[Start of Attachment]
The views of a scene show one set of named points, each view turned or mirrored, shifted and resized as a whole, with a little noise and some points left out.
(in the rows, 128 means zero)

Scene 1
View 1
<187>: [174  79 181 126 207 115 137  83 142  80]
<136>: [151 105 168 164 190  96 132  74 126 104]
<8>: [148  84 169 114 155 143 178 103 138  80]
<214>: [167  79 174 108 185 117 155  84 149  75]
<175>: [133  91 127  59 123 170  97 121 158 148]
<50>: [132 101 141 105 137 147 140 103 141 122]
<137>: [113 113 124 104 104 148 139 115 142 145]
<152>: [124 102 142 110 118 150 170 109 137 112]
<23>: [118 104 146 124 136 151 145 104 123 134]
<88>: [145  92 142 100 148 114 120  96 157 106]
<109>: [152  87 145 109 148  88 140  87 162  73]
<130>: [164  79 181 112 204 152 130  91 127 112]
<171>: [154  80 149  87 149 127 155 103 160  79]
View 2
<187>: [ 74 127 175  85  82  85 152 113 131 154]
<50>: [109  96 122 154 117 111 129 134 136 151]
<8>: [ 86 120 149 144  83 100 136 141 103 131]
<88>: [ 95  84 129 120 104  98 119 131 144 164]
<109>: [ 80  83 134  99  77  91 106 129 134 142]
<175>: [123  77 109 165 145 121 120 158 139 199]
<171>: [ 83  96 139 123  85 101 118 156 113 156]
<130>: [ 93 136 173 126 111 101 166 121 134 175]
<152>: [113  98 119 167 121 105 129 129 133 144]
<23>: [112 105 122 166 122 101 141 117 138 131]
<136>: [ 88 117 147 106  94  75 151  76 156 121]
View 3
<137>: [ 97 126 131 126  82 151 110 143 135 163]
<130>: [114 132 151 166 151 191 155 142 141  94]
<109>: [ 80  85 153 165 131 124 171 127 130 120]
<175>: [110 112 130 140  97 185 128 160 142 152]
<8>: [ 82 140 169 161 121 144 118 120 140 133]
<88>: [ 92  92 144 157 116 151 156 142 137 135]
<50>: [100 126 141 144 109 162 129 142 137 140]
[End of Attachment]
[Start of Attachment]
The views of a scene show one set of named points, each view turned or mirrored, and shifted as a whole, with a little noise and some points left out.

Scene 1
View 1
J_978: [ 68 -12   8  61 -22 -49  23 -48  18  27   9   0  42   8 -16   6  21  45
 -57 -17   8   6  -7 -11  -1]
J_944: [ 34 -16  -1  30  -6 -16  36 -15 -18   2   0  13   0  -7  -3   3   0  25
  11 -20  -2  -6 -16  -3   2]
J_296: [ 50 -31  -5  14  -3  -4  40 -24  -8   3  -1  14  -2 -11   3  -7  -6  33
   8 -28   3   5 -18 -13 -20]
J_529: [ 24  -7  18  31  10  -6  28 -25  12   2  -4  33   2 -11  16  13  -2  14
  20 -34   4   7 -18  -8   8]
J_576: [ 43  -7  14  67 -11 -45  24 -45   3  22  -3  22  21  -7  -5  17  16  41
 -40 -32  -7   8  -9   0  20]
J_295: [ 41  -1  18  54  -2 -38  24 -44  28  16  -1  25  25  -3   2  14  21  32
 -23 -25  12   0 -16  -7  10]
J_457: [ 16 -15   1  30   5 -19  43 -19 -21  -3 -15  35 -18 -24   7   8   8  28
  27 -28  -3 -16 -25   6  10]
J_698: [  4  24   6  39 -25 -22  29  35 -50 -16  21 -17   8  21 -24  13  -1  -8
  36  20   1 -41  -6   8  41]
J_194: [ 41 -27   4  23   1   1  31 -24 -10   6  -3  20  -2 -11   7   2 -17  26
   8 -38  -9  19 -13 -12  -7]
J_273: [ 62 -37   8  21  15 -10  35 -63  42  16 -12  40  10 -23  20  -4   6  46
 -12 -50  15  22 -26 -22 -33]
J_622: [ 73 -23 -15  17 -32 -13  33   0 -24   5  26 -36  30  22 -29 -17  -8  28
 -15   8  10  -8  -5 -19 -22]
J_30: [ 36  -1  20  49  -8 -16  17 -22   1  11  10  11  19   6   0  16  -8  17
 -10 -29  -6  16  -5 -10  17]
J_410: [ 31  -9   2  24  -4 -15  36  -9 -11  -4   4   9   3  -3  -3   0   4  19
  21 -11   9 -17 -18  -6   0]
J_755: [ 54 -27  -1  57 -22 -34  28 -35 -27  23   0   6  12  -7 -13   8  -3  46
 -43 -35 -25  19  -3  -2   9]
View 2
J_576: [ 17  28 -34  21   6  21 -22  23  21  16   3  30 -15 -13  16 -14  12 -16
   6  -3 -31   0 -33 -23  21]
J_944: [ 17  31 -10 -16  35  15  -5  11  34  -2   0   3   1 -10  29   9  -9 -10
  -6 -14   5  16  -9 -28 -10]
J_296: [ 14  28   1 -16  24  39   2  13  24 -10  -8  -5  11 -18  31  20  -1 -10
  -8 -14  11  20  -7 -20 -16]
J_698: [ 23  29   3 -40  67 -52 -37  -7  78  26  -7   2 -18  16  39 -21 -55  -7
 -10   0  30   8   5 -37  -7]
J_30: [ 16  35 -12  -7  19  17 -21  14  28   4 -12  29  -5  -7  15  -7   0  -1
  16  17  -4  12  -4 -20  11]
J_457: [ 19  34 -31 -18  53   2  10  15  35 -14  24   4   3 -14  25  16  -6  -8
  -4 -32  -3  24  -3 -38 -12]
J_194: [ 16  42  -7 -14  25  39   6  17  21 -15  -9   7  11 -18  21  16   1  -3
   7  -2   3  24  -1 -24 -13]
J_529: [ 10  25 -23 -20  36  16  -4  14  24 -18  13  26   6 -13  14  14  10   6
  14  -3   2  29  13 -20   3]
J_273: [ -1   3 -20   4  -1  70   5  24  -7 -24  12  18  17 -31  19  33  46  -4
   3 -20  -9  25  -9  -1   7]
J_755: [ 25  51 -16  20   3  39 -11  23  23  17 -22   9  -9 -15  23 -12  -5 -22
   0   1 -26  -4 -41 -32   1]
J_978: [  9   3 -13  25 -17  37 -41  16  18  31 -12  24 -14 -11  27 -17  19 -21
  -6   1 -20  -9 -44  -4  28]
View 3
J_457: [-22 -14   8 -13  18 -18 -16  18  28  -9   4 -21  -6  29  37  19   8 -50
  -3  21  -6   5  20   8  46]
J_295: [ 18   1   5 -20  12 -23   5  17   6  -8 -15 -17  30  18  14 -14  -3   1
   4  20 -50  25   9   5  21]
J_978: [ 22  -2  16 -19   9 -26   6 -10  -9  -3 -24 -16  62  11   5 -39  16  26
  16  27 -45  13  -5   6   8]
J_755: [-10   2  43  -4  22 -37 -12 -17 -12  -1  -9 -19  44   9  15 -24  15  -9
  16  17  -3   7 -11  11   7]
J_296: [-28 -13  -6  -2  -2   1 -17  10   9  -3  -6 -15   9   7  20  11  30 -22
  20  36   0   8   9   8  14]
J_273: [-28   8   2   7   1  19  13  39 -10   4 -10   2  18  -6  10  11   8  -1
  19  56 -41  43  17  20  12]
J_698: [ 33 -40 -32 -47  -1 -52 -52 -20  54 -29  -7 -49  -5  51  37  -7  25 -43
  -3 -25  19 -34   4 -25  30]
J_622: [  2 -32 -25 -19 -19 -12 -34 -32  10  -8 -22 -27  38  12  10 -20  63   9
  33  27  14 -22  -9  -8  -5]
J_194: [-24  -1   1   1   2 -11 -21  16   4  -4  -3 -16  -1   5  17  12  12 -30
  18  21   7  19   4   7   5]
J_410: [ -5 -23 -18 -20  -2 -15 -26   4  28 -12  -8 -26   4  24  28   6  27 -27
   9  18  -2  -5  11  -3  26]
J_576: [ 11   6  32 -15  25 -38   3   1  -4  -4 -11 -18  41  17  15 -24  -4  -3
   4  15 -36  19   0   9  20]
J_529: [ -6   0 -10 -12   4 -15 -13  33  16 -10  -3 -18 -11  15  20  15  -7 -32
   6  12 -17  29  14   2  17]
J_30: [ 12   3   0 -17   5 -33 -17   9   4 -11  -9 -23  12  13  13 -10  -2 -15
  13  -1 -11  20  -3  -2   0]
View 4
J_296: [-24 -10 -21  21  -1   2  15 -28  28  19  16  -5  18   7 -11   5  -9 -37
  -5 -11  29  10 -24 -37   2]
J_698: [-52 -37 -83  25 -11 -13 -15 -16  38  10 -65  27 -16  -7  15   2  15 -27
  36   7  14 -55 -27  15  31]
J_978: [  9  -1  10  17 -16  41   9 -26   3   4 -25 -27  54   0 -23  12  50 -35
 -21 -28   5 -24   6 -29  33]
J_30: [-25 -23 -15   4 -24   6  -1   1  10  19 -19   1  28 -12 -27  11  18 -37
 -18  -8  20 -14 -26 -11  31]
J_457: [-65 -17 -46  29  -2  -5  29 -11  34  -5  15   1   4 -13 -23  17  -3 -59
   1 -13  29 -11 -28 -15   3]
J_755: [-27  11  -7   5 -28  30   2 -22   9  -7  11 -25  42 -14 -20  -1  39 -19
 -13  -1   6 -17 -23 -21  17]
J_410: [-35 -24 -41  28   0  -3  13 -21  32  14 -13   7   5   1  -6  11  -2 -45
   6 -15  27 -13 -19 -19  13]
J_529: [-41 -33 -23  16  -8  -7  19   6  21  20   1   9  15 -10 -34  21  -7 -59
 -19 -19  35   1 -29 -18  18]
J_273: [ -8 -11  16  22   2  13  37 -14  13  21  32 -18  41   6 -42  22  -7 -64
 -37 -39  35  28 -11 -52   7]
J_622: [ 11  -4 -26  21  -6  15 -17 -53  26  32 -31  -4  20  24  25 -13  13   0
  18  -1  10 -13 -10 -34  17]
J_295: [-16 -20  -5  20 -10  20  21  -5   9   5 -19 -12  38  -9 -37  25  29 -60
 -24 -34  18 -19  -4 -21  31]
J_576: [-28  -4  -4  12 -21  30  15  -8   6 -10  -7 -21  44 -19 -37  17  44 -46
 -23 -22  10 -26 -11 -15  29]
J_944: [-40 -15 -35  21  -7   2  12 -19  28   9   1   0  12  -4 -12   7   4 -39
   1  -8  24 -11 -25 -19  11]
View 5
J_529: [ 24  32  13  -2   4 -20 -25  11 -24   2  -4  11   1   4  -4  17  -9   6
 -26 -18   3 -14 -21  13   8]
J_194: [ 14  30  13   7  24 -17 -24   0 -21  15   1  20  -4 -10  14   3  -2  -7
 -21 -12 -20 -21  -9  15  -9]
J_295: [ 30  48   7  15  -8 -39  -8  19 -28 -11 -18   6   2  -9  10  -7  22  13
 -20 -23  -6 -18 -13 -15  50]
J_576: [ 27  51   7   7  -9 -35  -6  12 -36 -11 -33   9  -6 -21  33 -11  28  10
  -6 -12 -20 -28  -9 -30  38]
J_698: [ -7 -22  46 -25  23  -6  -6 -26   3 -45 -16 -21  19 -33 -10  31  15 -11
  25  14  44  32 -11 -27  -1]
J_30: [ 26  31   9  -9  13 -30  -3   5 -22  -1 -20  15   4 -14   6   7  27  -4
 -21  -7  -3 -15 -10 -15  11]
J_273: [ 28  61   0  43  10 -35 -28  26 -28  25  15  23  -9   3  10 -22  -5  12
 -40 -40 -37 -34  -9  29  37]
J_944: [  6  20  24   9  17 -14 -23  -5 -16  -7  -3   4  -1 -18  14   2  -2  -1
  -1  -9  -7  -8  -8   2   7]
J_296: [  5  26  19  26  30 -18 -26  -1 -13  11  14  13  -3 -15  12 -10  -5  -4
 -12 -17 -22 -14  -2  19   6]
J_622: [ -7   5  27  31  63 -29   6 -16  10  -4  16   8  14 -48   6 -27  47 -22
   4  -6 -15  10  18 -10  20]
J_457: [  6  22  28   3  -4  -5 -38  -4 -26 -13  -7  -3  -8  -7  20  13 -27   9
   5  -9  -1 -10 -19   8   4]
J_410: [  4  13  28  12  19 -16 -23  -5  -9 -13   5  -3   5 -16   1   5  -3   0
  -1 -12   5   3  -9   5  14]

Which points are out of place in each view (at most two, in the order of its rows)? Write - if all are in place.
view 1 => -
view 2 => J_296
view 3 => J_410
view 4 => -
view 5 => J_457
[End of Attachment]
What the exercise asks: Find all lines holding the word "points" in the records above and copy them.

Solution below:
The views of a scene show one set of named points, each view turned or mirrored, shifted and resized as a whole, with a little noise and some points left out.
The views of a scene show one set of named points, each view turned or mirrored, and shifted as a whole, with a little noise and some points left out.
Which points are out of place in each view (at most two, in the order of its rows)? Write - if all are in place.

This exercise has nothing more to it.